Each row is a point on a landscape with many valleys, with its height.
From any point a ball takes the steepest step (drop divided by distance) to one of its 2 nearest points. It stops when none of these is lower. Distance is the straight distance between rows; heights are no part of it.
K_569 height 3.65: [-27 -22   6  -1  25   2   3 -36 -41 -25 -10 -12  55  23  10  10 -26  -5
  45 -44]
K_677 height 4.97: [ 39 -17  21  -5  32  -4  26  29 -46  19 -13  12  10  38  -4  -6 -15  25
   8  -6]
K_674 height 5.60: [  2  14  36 -10  30 -19   9 -39  26 -11 -10 -38 -13  26 -16  14  -4  -4
 -22 -26]
K_180 height 4.93: [-36  30   3   5  13 -21   8   0 -34  29 -49  12  10  34  29 -17  -7 -13
 -21 -14]
K_593 height 5.25: [ -6  53   1   3   0   4   0  -2  -8  -9 -15  -4  13  43  13 -10 -29 -11
 -40   3]
K_459 height 2.40: [  2 -15   5  25 -17  10 -19 -15   7 -20  42 -30  36   0   3  31   6 -18
 -11 -18]
K_826 height 5.56: [ 35  17 -54 -16 -19   1 -13  46  41  26  52  20 -45   1 -12 -12  -7  28
 -10  21]
K_104 height 4.26: [-32   9   4  15 -31 -50 -44  20   8  -6  16  30   1 -28   3  11 -26 -16
  -5  -8]
K_640 height 5.84: [ 29   2  24  -1 -33  -9  -5  14 -13  13  50  -7  10   0   4   6 -34  14
  -3   0]
K_499 height 2.89: [ -3  21 -40  14 -25 -24  41 -15 -15  11   1  -2 -20  25  15 -18  -6  15
  -9  16]
K_765 height 8.46: [  4  16 -41  19  -3   5 -53  30 -14  17  43  31  -3   9  25  10  10 -50
 -11  21]
K_552 height 1.30: [-11  -3 -33  14 -40  44 -26 -25  11   4  25 -29   9  -1   8  14  32 -32
 -27  10]
K_972 height 3.37: [  6  16  12  -5   0  21 -46  24  43 -22  17  10   5 -42  -6   8  14 -17
 -18   3]
K_679 height 4.18: [-16 -35  15  21  30   6   4 -23 -51 -12  12  30  42  23   9  25  20 -20
  31 -22]
K_906 height 6.27: [ 20  -5  45  13  20  -5  10 -48  13  39  21 -16   1   9 -10  16   8 -27
 -13 -37]
K_670 height 4.69: [ -8 -19  37 -34  -4 -35  22 -24  33  -9   0   9  15 -27 -38  -3 -45 -27
  -6 -58]
K_936 height 2.75: [ -9 -30  -2 -27 -11 -11 -12 -14 -10 -25  -8  -2  29 -20 -30   5  11 -17
  -3   7]
K_582 height 3.84: [-16  14  44 -22  -6  14 -12 -35  36  16 -21 -55  12 -37 -18  -4   3  16
 -24  13]
K_85 height 6.03: [-36  -2  50  -9  -4   4   6 -37  -1 -12 -34  25 -19 -43   2   8  -1 -18
  28  -5]
K_870 height 4.02: [-23 -18 -13  25   1   1  -8  27  25  18   7 -11 -14  10  25   3  31 -20
   2  -2]
K_924 height 7.97: [ 31 -26 -19  21 -13  26 -45  21 -28  25  60  24   9  -8   6  22  31 -24
  19  13]
K_844 height 2.29: [ 26 -19  -4  -4  -7  16  87 -10 -13 -11 -15   5 -20  -1 -15 -10   9  19
  -7  18]
K_264 height 5.55: [ 25  40 -19  23  34  46 -21  30  18   8  -8 -28 -40  21   4  -8  39  -6
 -14  38]
K_350 height 5.10: [ 12 -58  12 -25  67  -7  21  -2 -13 -29 -25   2  18  26 -23  -2  19  18
  29 -17]
K_117 height 5.42: [ 40  10  -5  14  51   9  16  12 -40 -18  19  40  39  39   4   0  -2  23
   1  -1]
K_185 height 8.48: [ -2  30 -21  14 -24 -16 -42  16  39  19  13 -13 -24 -28   8 -19  12  49
   7  16]
K_388 height 4.50: [ 38  35  26  14  21  40 -25  14  10 -23  19   8   5  -6  13   5  19 -18
  -2   7]
K_470 height 5.74: [ 11 -32  21 -22  43  -3   2  26  11 -30  -4 -31 -19   6 -24  13  17  18
  27   0]
K_102 height 4.71: [ -1  12   2  -6  -3 -32 -50   5 -44 -18   5  23  35  -3  -1  -2 -31  -3
  38 -18]
K_367 height 2.36: [-10 -11 -24   4 -19 -24  61  -3 -15  15 -20  25  16  23   8  -5 -31  -4
 -26  -8]
K_637 height 2.83: [ 18 -31 -35 -12 -19   3  66  44   4 -21  21  32 -31   1  -4  -1   4  20
  -7  33]
K_284 height 7.40: [ 33   0  13   4 -29  23 -39  55   2  26  51  13 -33 -27  23   3  14 -21
  15  17]
K_571 height 2.96: [-31  24  23 -33  23   5 -13 -49 -10 -20 -32   9  17   0   9   5 -62   1
  76 -60]
K_697 height 6.01: [ 29   2   0  18  47  -1  29 -12  -3 -46  37  28  13  35  -5  35   9 -11
  22 -11]
K_376 height 3.59: [  0  24 -53  36 -27  -6  14 -23  39  19   9 -32 -12  16  24 -23   3  38
 -18  -1]
K_545 height 4.25: [ 38  30 -28   2  -1  26  -7  33  36  63  55  20 -73 -16   9 -10  19  22
 -26   6]
K_52 height 5.59: [ 28   1   8  -3 -23  20  32  22 -62 -18  -9   9  -4  -5  -3  -6 -15  48
  34  46]
K_159 height 6.30: [ 23 -17   8 -18  53  26   6   2 -17  -7 -25 -43  -1  36 -27  20  16 -10
 -14  11]
K_739 height 7.35: [-22 -21 -20 -16 -21 -47 -45  39  27   9 -27 -14 -12 -27 -24 -15  -8   0
 -17  13]
K_885 height 7.07: [ 11  12  45   7  -6 -23  -2 -16  22  47  14 -22 -40 -13  -4   9  12   5
 -10   3]
K_181 height 2.78: [ 13  13 -33  -7 -20  15   8  13  47  92  30  -9 -40  -4  15 -33  30  26
 -33  -7]
K_651 height 2.82: [-40 -19   2 -50  -6  -1 -12 -29 -34  -1 -59 -27  20  -1 -14 -11 -27   1
  24  -2]
K_617 height 2.26: [  4   4  -8  -5 -10  38 -21   3  27  -7   1 -18 -12 -24   4  -2  19  -8
 -45  43]
K_573 height 3.40: [ 28  -4 -20  13 -11  15  30  41  -4 -14   7  39   5   4  25  -6   8   3
   7  23]
K_379 height 4.63: [ -8 -69   1  -9  39  -6  36 -20 -45   2   8  23  35  46 -17  18   3   2
  31 -10]
K_671 height 3.74: [ -8  -9  26 -19 -28  -9 -40 -14  12 -17  -1 -47  -2 -30 -20  18  -9   1
  16  17]
K_253 height 4.99: [ -3   0   8  19  40   8 -10  21  47  25 -16 -34 -49   9   7   3  48   9
 -13   5]
K_600 height 6.80: [ 32  -9  43  -4 -23  16  18  49   9  29  17   3 -43 -27   5   9   9  10
  16  24]
K_235 height 5.93: [  4 -14  21 -19 -15 -14  27   0 -56 -18 -11  43   7  -8  -7   2 -34   3
  34  26]
K_89 height 2.65: [-28  15  25  13 -33 -48 -20 -30  20  13  11  26  10 -61 -17  -8 -14 -35
  -4 -28]
K_454 height 2.01: [ 11 -18 -27  33  19 -12 -27  48  14  -8  10  51   6 -14  11 -16  51  -2
   7  -9]
K_126 height 3.43: [ -5  17  17  26   7  19 -20 -20  -6 -13  19 -38  23  33  27  20  -2   2
  18 -41]
K_915 height 1.84: [  7 -33   2 -31 -18  10  55  -1  -5 -34 -14   6  23  -2   2 -12 -26  33
   1  -7]
K_714 height 2.47: [ -2 -10 -39   4  -6  38   9 -27 -52 -24  -4  22  47  20   3  -3  14 -27
 -27  30]
K_277 height 3.58: [  5 -33   7  -2  15 -38  13   7 -13   7  20  42   5  16 -13  16   1 -26
  -8  -9]
K_239 height 6.02: [-38  -7  20   5  -9   5  21 -14   0 -21 -50 -33 -30  -4  17  -2 -13  25
  38   1]
K_629 height 5.40: [ -5   3  42 -15   9 -31   2 -22  42 -35 -21  17 -13 -36 -14   3 -16 -17
  -2 -17]
K_522 height 6.84: [-49 -13  17  -6   4 -41  -4  27  27  34 -40 -30 -37 -16   2 -10  -3   0
 -23  13]
K_136 height 3.62: [  7  -4 -30  15 -34  29  33  19  34  46  13 -31 -12  -8  37 -12   4  23
 -19  -9]
K_839 height 8.88: [-44  45 -13  20  -3 -11 -33  20  20  -9 -34 -17 -19 -10  25 -11   5  29
   6  22]
K_312 height 3.87: [-14  24   0  27  13 -22 -26   8  -5 -24   8  45  47  -1  15 -10  -3 -22
  17 -51]
K_148 height 7.92: [-20   5  -6 -13  -2 -25 -29   3  58   7 -11  -8 -14 -64 -27 -18   4  37
 -14  -6]
K_33 height 4.76: [ 38  40 -45  20   4  26   3  26   0  32   5  -8 -29  31  16 -26  24  30
 -18  14]
K_408 height 3.21: [-56 -21  -1  -9 -17 -11   8 -19 -26 -16 -35   2  26  11  18   7 -42 -12
  36 -19]
K_800 height 3.04: [-12  -5  -3  45  -1  -2 -20   2   1  -3   0  21  15  -6  14 -24  35  -5
  26 -39]
K_746 height 4.40: [  0  -5  28  -7  33 -34   5  17 -11   7 -32  16   4  20  -8  -4  -7  -4
  -3 -19]
K_473 height 5.37: [ 22  26   5  13  40  26 -19 -10   4 -74   6  18  14  26   4  23  21 -15
   6  -8]
K_872 height 5.31: [ 24 -24  18 -10   8  30  50   7 -75  25 -18 -12  15   7 -20  -3 -13  18
  30  22]
K_891 height 2.04: [  0   9 -44  22 -28  48  23 -11  -8  -4  29   5  20  20  36   5   3 -32
 -33  13]
K_950 height 5.50: [-18  22   4 -13   3  29  34 -18 -43 -32 -31 -33   5  46  10  14 -21 -18
 -17  16]
K_995 height 4.07: [ 34   1 -31  16 -15  46   9  41  -7  38  33  32 -14  -2  20 -24  28  22
   1 -11]
K_64 height 6.37: [-59   9  27  -7 -11 -37  10  10  17 -12 -42 -14 -40   3   0   1 -36   3
  13   3]
K_953 height 3.24: [-16  14  19 -45   6   5 -11 -24   4  22 -53 -28  22  -7  -7 -12 -19   2
 -23 -10]
K_841 height 6.62: [  8  10 -19  -2  24   5  -9  -9 -34  26 -26  -8   1  28 -13  -4  23 -21
 -32  35]
K_255 height 5.73: [-27  14  -4   6 -26  18  19 -24 -23 -37 -31 -11 -16  -8   2   3 -17   5
   1  37]
K_875 height 2.84: [-25 -30   2  -6   4 -46  43 -33 -27   0  -1  52  30  12 -12   5 -17 -16
 -17 -30]
K_890 height 6.34: [ 31 -52  34 -20 -20  -7   9  27  -7  19  23 -12   9  -7 -11  12  -8  17
  24   8]
K_116 height 7.11: [ 60   5  -9 -28  19  18   0  25  15  -7  24   2 -11 -16 -30   4  15  26
  -7  36]
K_469 height 6.12: [-32  25  10  16 -24   4  -5 -31  10 -19  -8   3  -5 -28  12   9  18 -18
  23  26]
K_477 height 2.15: [-32  -5   6 -40   3  -4 -34 -37   3 -24 -47 -19   8 -24 -13  -4 -24   8
  65 -27]
K_928 height 6.97: [ 11  34  -8  21  19  -2  -2 -37   7  53  -2 -11 -22  15 -14 -13  23 -33
 -53  18]
K_381 height 5.24: [  4  -7 -32   6 -42 -32 -19  30  -4 -15  45  14  25  -7  18   2 -43   7
   4 -17]
K_649 height 3.94: [-23   5   6   9  -5 -30  -4 -41  12 -20  21  32  31 -24 -35  -1 -29 -44
  -7 -56]
K_567 height 2.27: [ 25 -30 -17 -38 -14  19  22 -15  -5  -6 -21   4  38 -23 -22 -12  11  13
 -33   1]
K_457 height 6.51: [ 36  -9 -28  -4 -11  12 -17  18  21  -4  63 -30 -35  -6  -8   6  17  11
   2  22]
K_107 height 9.15: [-42  25 -10  -9  14  -5 -37  -5  17 -20 -55 -35  -9  -3 -16  -1  -7   4
 -23  38]
K_417 height 4.62: [ -6  35 -12  23   5 -24  -8 -53  48  10   5 -37 -14  11  -4  -5   4  16
 -16 -19]

For each start below, name the point where the ball stops.
K_264 | K_915
K_765 | K_89
K_839 | K_255
K_159 | K_477
K_950 | K_367
K_924 | K_89
K_52 | K_367

Call two points neighbours if one is among the 2 nearest of the other. Go from one point of each pair to the other, from neighbour to neighbour, staying as low as possible. Name the highest point that can't be avoided.
K_552 and K_477 | K_569
K_367 and K_181 | K_136
K_915 and K_477 | K_582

# # # #

What the exercise asks
From the records above, count the lines that contain "nearest". Only the number should be written.

Task answer
2